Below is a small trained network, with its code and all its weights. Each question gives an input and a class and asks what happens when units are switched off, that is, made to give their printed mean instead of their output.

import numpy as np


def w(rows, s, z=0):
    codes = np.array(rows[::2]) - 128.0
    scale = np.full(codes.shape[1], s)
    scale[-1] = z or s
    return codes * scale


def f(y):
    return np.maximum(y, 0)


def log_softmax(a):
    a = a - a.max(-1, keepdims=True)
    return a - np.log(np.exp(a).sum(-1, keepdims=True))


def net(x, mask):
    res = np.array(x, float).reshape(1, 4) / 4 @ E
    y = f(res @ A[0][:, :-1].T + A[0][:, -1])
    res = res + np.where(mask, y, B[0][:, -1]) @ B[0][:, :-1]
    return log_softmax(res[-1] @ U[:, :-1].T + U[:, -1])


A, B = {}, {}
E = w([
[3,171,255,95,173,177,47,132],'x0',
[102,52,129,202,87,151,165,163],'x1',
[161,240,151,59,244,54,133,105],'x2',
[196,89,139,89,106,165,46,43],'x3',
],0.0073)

▶ What you need to do: All of the material should appear again, reproduced word for word.

▶ Solution below:
Below is a small trained network, with its code and all its weights. Each question gives an input and a class and asks what happens when units are switched off, that is, made to give their printed mean instead of their output.

import numpy as np


def w(rows, s, z=0):
    codes = np.array(rows[::2]) - 128.0
    scale = np.full(codes.shape[1], s)
    scale[-1] = z or s
    return codes * scale


def f(y):
    return np.maximum(y, 0)


def log_softmax(a):
    a = a - a.max(-1, keepdims=True)
    return a - np.log(np.exp(a).sum(-1, keepdims=True))


def net(x, mask):
    res = np.array(x, float).reshape(1, 4) / 4 @ E
    y = f(res @ A[0][:, :-1].T + A[0][:, -1])
    res = res + np.where(mask, y, B[0][:, -1]) @ B[0][:, :-1]
    return log_softmax(res[-1] @ U[:, :-1].T + U[:, -1])


A, B = {}, {}
E = w([
[3,171,255,95,173,177,47,132],'x0',
[102,52,129,202,87,151,165,163],'x1',
[161,240,151,59,244,54,133,105],'x2',
[196,89,139,89,106,165,46,43],'x3',
],0.0073)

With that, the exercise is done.